- **The input**:

○ ○ ○ ○

Rows are points. The window is the flat piece filled in between its corners: a triangle in 3 columns, a solid with four corners in 4, and so on. A path goes straight from each point to the next, and from the last back to the first. After which points does the path pass through the window?

Window (4 x 4):
0.005, 0.037, 0.009, -0.054
-0.014, 0.048, -0.042, -0.003
-0.059, 0.009, -0.033, -0.002
0.022, -0.094, 0.033, 0.037
Path:
(1): 0.030, -0.022, -0.063, -0.022
(2): -0.070, 0.023, -0.004, 0.072
(3): -0.044, 0.046, 0.006, 0.019
(4): -0.030, 0.002, -0.033, -0.020
(5): -0.020, -0.083, -0.019, -0.038
(6): -0.031, -0.012, 0.034, 0.044
(7): -0.042, 0.014, 0.005, 0.012
(8): -0.005, -0.062, -0.026, -0.035
(9): -0.021, 0.011, -0.053, -0.039
(10): -0.014, 0.050, 0.006, 0.009
(11): 0.039, -0.016, 0.046, 0.030
(12): 0.034, -0.053, 0.015, -0.008
Through the window after points: 3, 9

Window, 6 rows:
-0.002, 0.068, 0.023, -0.017, -0.084, -0.032
-0.091, -0.024, -0.051, 0.017, -0.030, -0.003
-0.015, -0.001, 0.022, -0.010, -0.053, 0.023
0.036, -0.053, -0.031, 0.066, 0.026, 0.019
0.021, -0.011, -0.025, -0.035, -0.041, 0.008
-0.044, 0.023, 0.007, -0.058, 0.109, -0.065
Path:
(1): -0.017, 0.026, -0.023, 0.022, -0.059, 0.050
(2): -0.016, -0.035, 0.015, -0.034, 0.000, -0.085
(3): 0.005, -0.026, 0.018, -0.017, 0.032, -0.044
(4): 0.013, 0.048, -0.013, -0.011, 0.043, 0.022
(5): -0.037, 0.030, -0.030, -0.042, 0.033, 0.013
(6): -0.058, -0.012, 0.043, -0.004, -0.039, -0.081
(7): 0.014, -0.047, 0.029, 0.016, -0.089, -0.001
(8): -0.016, 0.021, -0.010, -0.006, -0.064, 0.055
(9): -0.029, 0.061, -0.009, -0.026, -0.035, 0.024
(10): -0.017, -0.059, 0.019, -0.017, -0.048, -0.042
(11): -0.037, -0.005, -0.002, -0.006, -0.040, -0.044
(12): -0.034, 0.026, -0.062, -0.008, 0.006, 0.009
(13): -0.005, 0.016, -0.065, 0.003, -0.024, 0.052
(14): 0.033, -0.035, 0.029, -0.012, -0.027, -0.046
(15): 0.013, -0.019, 0.006, -0.007, -0.011, -0.019
(16): 0.024, 0.012, -0.015, 0.013, -0.016, 0.044
Through the window after points: 1, 13

Window, 8 rows:
0.049, -0.013, -0.029, -0.048, 0.023, 0.038, 0.002, -0.009
-0.030, 0.039, 0.030, 0.007, -0.079, 0.040, -0.035, -0.011
0.000, -0.013, 0.002, 0.072, -0.032, 0.027, -0.041, -0.032
0.055, -0.010, 0.101, 0.014, 0.012, 0.011, -0.006, 0.067
-0.046, -0.027, 0.083, -0.035, -0.015, -0.020, -0.012, -0.014
0.068, -0.022, -0.061, 0.029, -0.048, 0.008, 0.008, 0.008
-0.050, -0.060, 0.087, -0.050, 0.007, 0.011, -0.041, 0.046
0.087, 0.013, -0.012, 0.040, 0.015, -0.025, -0.034, 0.054
Path:
(1): 0.001, 0.002, 0.029, 0.017, 0.045, 0.027, 0.026, 0.077
(2): -0.033, -0.019, 0.035, 0.025, 0.022, 0.010, 0.004, 0.016
(3): 0.019, -0.016, 0.058, -0.062, -0.045, -0.012, -0.028, -0.016
(4): 0.071, -0.022, 0.008, -0.005, -0.013, 0.000, -0.034, -0.003
(5): 0.044, 0.012, -0.026, 0.009, 0.023, 0.010, -0.002, 0.042
(6): -0.007, -0.020, 0.017, 0.062, 0.046, 0.027, 0.022, 0.055
(7): 0.052, -0.015, 0.023, -0.029, -0.072, 0.016, -0.064, -0.011
(8): 0.042, 0.015, 0.060, -0.025, -0.062, 0.017, -0.075, -0.043
(9): -0.047, 0.019, -0.001, 0.017, -0.039, 0.039, 0.009, 0.025
(10): -0.021, 0.006, 0.001, 0.013, 0.014, -0.013, 0.026, 0.068
(11): 0.086, -0.034, 0.021, 0.000, -0.022, 0.018, -0.055, -0.001
(12): 0.085, -0.018, -0.010, -0.008, -0.044, -0.002, -0.071, 0.016
(13): 0.025, 0.010, -0.007, 0.052, 0.008, -0.002, 0.019, 0.030
(14): 0.041, 0.002, -0.013, 0.028, 0.018, -0.018, -0.002, 0.039
(15): 0.081, 0.004, 0.007, 0.018, -0.005, 0.001, -0.051, 0.032
(16): 0.080, -0.015, 0.040, -0.011, -0.022, 0.000, -0.040, 0.000
Through the window after points: 2, 4, 8, 10, 12, 14, 16

Window (8 x 8):
-0.074, 0.016, 0.015, -0.013, 0.077, 0.022, -0.025, -0.031
-0.111, -0.025, -0.002, 0.058, -0.022, 0.002, 0.028, -0.038
0.063, -0.024, 0.018, -0.018, -0.047, 0.078, -0.025, 0.040
0.051, -0.038, 0.014, 0.029, 0.026, 0.052, 0.004, -0.014
0.017, 0.065, -0.061, -0.036, -0.042, 0.079, 0.005, 0.001
0.036, -0.014, 0.046, 0.000, 0.128, -0.013, -0.036, 0.063
0.052, 0.003, 0.048, -0.009, 0.024, 0.001, 0.013, -0.017
-0.018, 0.074, -0.012, 0.011, 0.028, 0.039, -0.053, -0.021
Path:
(1): -0.050, -0.021, -0.057, -0.015, 0.006, 0.024, -0.020, -0.025
(2): 0.021, 0.058, 0.025, 0.009, 0.035, 0.052, -0.022, 0.017
(3): 0.022, 0.013, 0.075, 0.022, 0.046, 0.062, 0.020, 0.020
(4): 0.002, -0.008, -0.004, -0.004, -0.011, -0.007, -0.005, -0.030
(5): 0.013, -0.007, 0.000, -0.032, -0.004, 0.002, -0.025, -0.027
(6): 0.018, 0.000, 0.052, 0.034, 0.038, 0.059, 0.015, 0.036
(7): 0.037, -0.010, 0.082, 0.005, 0.058, 0.033, 0.029, 0.031
(8): -0.010, 0.026, -0.049, -0.021, 0.027, -0.016, -0.059, -0.049
(9): -0.025, 0.004, -0.030, -0.016, 0.021, 0.029, -0.010, -0.016
(10): -0.035, 0.026, 0.001, 0.030, -0.011, 0.053, 0.004, -0.001
(11): -0.034, -0.021, 0.047, 0.056, 0.050, 0.041, 0.023, -0.013
(12): -0.007, 0.004, -0.034, -0.031, -0.008, -0.017, -0.058, -0.022
Through the window after points: 3, 5, 7

Window (9 x 9):
-0.022, -0.074, -0.072, -0.042, -0.068, -0.024, -0.089, 0.068, 0.035
-0.011, -0.032, 0.029, -0.026, -0.012, -0.014, -0.028, 0.070, -0.037
-0.026, 0.001, 0.089, 0.015, 0.000, 0.027, -0.012, -0.016, -0.017
0.031, -0.012, 0.009, 0.057, 0.012, 0.011, -0.012, 0.079, 0.042
-0.009, 0.082, 0.044, -0.057, 0.022, 0.005, -0.031, 0.024, 0.024
0.008, -0.048, -0.036, -0.052, 0.028, 0.030, 0.042, 0.024, -0.037
0.002, -0.034, -0.029, -0.024, 0.032, 0.004, -0.019, 0.012, -0.064
0.031, 0.001, 0.015, -0.057, 0.013, -0.054, 0.009, 0.010, -0.039
0.034, -0.001, 0.062, -0.005, -0.048, 0.019, -0.012, 0.015, -0.081
Path:
(1): 0.077, -0.025, 0.094, -0.022, -0.010, 0.005, -0.038, 0.050, -0.047
(2): -0.050, 0.011, -0.025, 0.001, -0.040, 0.013, 0.011, 0.010, -0.049
(3): 0.004, 0.027, -0.022, -0.007, -0.072, -0.012, 0.025, 0.053, -0.040
(4): 0.023, -0.027, 0.049, 0.023, 0.026, 0.021, -0.032, 0.036, 0.000
(5): 0.024, -0.007, 0.040, -0.039, 0.013, 0.012, -0.011, 0.032, -0.006
(6): -0.016, 0.030, 0.006, 0.031, -0.006, -0.025, -0.020, 0.036, -0.003
(7): -0.018, 0.022, -0.043, -0.023, -0.001, -0.011, 0.007, 0.034, -0.039
(8): 0.042, -0.085, 0.022, -0.049, 0.021, 0.001, -0.065, 0.042, -0.018
Through the window after points: 1, 3, 5

Window, 11 rows:
0.024, -0.039, -0.033, 0.001, -0.024, 0.034, 0.026, -0.033, 0.016, -0.022, 0.037
0.019, -0.017, 0.014, -0.010, 0.018, 0.048, 0.038, -0.003, 0.032, 0.014, -0.004
0.013, 0.023, -0.024, -0.014, -0.021, -0.007, -0.004, -0.012, 0.043, 0.036, 0.020
0.030, -0.004, -0.030, 0.050, 0.052, -0.030, 0.013, -0.018, 0.003, 0.031, 0.022
0.001, 0.084, 0.032, 0.044, -0.062, 0.018, -0.051, 0.025, 0.005, -0.035, -0.043
-0.022, 0.042, -0.008, -0.017, 0.041, 0.075, 0.019, -0.022, -0.001, -0.064, 0.028
-0.096, 0.097, -0.013, 0.086, 0.011, 0.049, 0.093, -0.068, -0.065, 0.011, -0.006
-0.011, 0.015, -0.020, -0.055, -0.013, -0.003, 0.054, -0.005, 0.006, 0.006, -0.094
0.065, 0.014, -0.007, -0.046, 0.023, 0.079, 0.008, -0.023, -0.014, -0.026, 0.029
0.048, 0.002, -0.001, -0.033, -0.008, 0.014, 0.065, -0.018, 0.034, -0.029, 0.031
0.000, 0.035, -0.045, 0.056, 0.019, -0.039, -0.016, 0.082, -0.043, 0.058, 0.103
Path:
(1): 0.006, 0.060, -0.079, 0.044, 0.040, 0.019, 0.092, 0.023, 0.037, 0.005, -0.008
(2): 0.014, -0.022, 0.021, -0.026, 0.009, 0.030, -0.012, -0.044, -0.040, 0.007, 0.048
(3): -0.040, 0.018, 0.030, 0.040, -0.004, -0.010, -0.014, -0.005, -0.010, 0.012, 0.028
(4): 0.046, 0.078, -0.066, 0.022, -0.011, 0.022, 0.019, 0.060, -0.020, 0.005, 0.017
(5): 0.052, 0.068, -0.071, 0.011, -0.015, -0.022, 0.054, 0.010, 0.054, 0.017, 0.001
(6): -0.018, 0.005, 0.029, 0.000, 0.020, 0.031, -0.011, 0.001, -0.044, -0.002, 0.011
(7): 0.022, -0.014, 0.054, -0.022, -0.009, -0.049, 0.009, 0.007, 0.009, -0.015, 0.049
(8): 0.032, 0.026, -0.076, 0.013, 0.017, 0.063, 0.007, 0.009, 0.024, 0.021, -0.012
(9): -0.004, 0.054, -0.058, -0.030, 0.013, 0.031, 0.020, 0.030, 0.015, -0.003, -0.025
(10): 0.009, -0.002, 0.049, 0.043, -0.004, 0.021, 0.006, -0.048, -0.025, -0.001, 0.004
(11): 0.010, -0.006, 0.017, -0.025, 0.000, -0.007, 0.008, -0.008, 0.005, 0.014, 0.000
(12): 0.035, 0.040, -0.041, 0.021, 0.036, 0.144, 0.071, -0.020, 0.016, -0.026, 0.017
(13): 0.078, 0.032, -0.107, -0.004, -0.009, 0.006, 0.043, 0.022, 0.036, 0.039, 0.010
(14): -0.009, 0.001, 0.036, -0.003, 0.010, 0.044, 0.020, -0.011, 0.012, -0.010, -0.009
(15): -0.032, 0.006, 0.046, 0.019, 0.022, 0.000, 0.007, -0.046, -0.043, -0.040, 0.059
(16): 0.041, 0.042, -0.071, -0.001, 0.005, 0.058, 0.043, 0.043, 0.022, 0.012, 0.000
Through the window after points: 3, 11, 13

Window:
-0.028, 0.108, -0.022, 0.071, -0.022, -0.079, -0.054, 0.005, -0.052, 0.010, -0.016, -0.034
-0.047, -0.086, 0.051, 0.010, -0.005, -0.005, 0.063, 0.084, 0.011, 0.014, 0.009, -0.051
0.011, -0.034, 0.095, -0.056, -0.021, -0.034, 0.032, 0.039, 0.001, -0.010, 0.017, -0.041
-0.039, -0.034, 0.045, -0.028, 0.033, -0.019, 0.085, 0.020, 0.022, -0.009, 0.055, -0.001
-0.026, -0.011, 0.004, -0.014, -0.054, 0.022, -0.015, -0.003, -0.001, -0.021, 0.048, -0.038
0.052, 0.014, 0.021, 0.003, -0.006, 0.057, -0.006, -0.002, 0.028, 0.001, -0.023, 0.010
0.027, 0.049, -0.094, 0.042, -0.010, -0.109, -0.099, -0.011, -0.065, 0.031, -0.011, -0.009
0.016, 0.002, -0.005, -0.024, -0.042, 0.009, 0.043, 0.047, -0.012, -0.062, -0.014, 0.010
0.003, 0.079, -0.056, -0.019, 0.029, -0.006, -0.080, 0.020, -0.073, 0.005, -0.024, -0.029
-0.035, -0.058, 0.038, -0.035, -0.013, -0.009, 0.098, -0.010, 0.033, -0.020, -0.023, -0.081
0.030, -0.030, 0.041, 0.012, 0.017, 0.043, -0.007, -0.016, -0.039, -0.081, -0.008, -0.005
0.061, 0.013, -0.002, 0.011, 0.009, 0.025, 0.011, 0.025, 0.033, -0.075, 0.030, -0.070
Path:
(1): 0.037, 0.011, 0.012, 0.001, -0.022, 0.030, 0.022, 0.014, -0.013, -0.017, 0.006, -0.031
(2): 0.001, -0.017, 0.012, -0.003, 0.021, -0.003, -0.026, 0.015, 0.042, -0.043, -0.030, 0.027
(3): -0.010, -0.011, 0.007, -0.003, -0.024, 0.007, -0.011, -0.004, 0.011, -0.046, 0.004, -0.011
(4): 0.039, -0.014, 0.014, -0.046, 0.014, 0.029, 0.041, 0.051, -0.052, 0.034, 0.060, -0.078
(5): 0.015, 0.031, 0.024, 0.003, -0.002, -0.006, 0.063, 0.015, -0.068, -0.007, 0.036, -0.039
(6): -0.037, 0.010, -0.001, 0.033, -0.011, -0.046, -0.039, 0.031, 0.025, -0.009, -0.018, -0.029
(7): -0.017, 0.005, -0.018, -0.002, -0.005, -0.020, -0.049, -0.006, 0.022, -0.040, -0.003, -0.026
(8): 0.025, 0.013, 0.001, 0.013, -0.053, -0.024, 0.019, 0.021, -0.086, 0.039, 0.044, -0.031
(9): 0.023, -0.055, 0.021, 0.009, -0.043, 0.035, 0.022, 0.001, -0.095, 0.014, 0.027, -0.038
(10): -0.047, 0.042, 0.011, -0.029, -0.003, -0.043, -0.008, 0.020, 0.080, -0.045, 0.026, -0.021
(11): -0.025, -0.023, 0.032, -0.003, 0.001, 0.009, 0.013, 0.027, 0.023, -0.035, 0.017, -0.022
(12): 0.008, 0.001, 0.026, -0.014, -0.013, 0.011, 0.042, 0.011, -0.009, -0.013, 0.017, -0.038
(13): 0.028, 0.033, -0.048, 0.024, -0.057, 0.004, -0.014, -0.023, -0.102, -0.003, 0.021, -0.070
(14): 0.004, 0.011, 0.014, -0.016, 0.062, -0.042, -0.053, 0.043, 0.055, -0.017, -0.033, 0.032
(15): -0.033, 0.010, 0.016, 0.015, 0.036, -0.016, -0.013, 0.026, 0.053, -0.080, -0.007, 0.025
(16): 0.052, 0.012, -0.003, -0.011, -0.065, 0.015, 0.005, 0.022, -0.081, 0.045, 0.023, -0.061
Through the window after points: 1, 5, 7, 9, 13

○ ○ ○ ○

- **Your instructions**: In the listing above, locate the line with "(7): 0.037, -0.010, 0.082, 0.005, 0.058, 0.033, 0.029, 0.031" and the line with "Through the window after points: 3, 5, 7", then extract exactly those lines and every line between them, and nothing more.

- **Solution**:
(7): 0.037, -0.010, 0.082, 0.005, 0.058, 0.033, 0.029, 0.031
(8): -0.010, 0.026, -0.049, -0.021, 0.027, -0.016, -0.059, -0.049
(9): -0.025, 0.004, -0.030, -0.016, 0.021, 0.029, -0.010, -0.016
(10): -0.035, 0.026, 0.001, 0.030, -0.011, 0.053, 0.004, -0.001
(11): -0.034, -0.021, 0.047, 0.056, 0.050, 0.041, 0.023, -0.013
(12): -0.007, 0.004, -0.034, -0.031, -0.008, -0.017, -0.058, -0.022
Through the window after points: 3, 5, 7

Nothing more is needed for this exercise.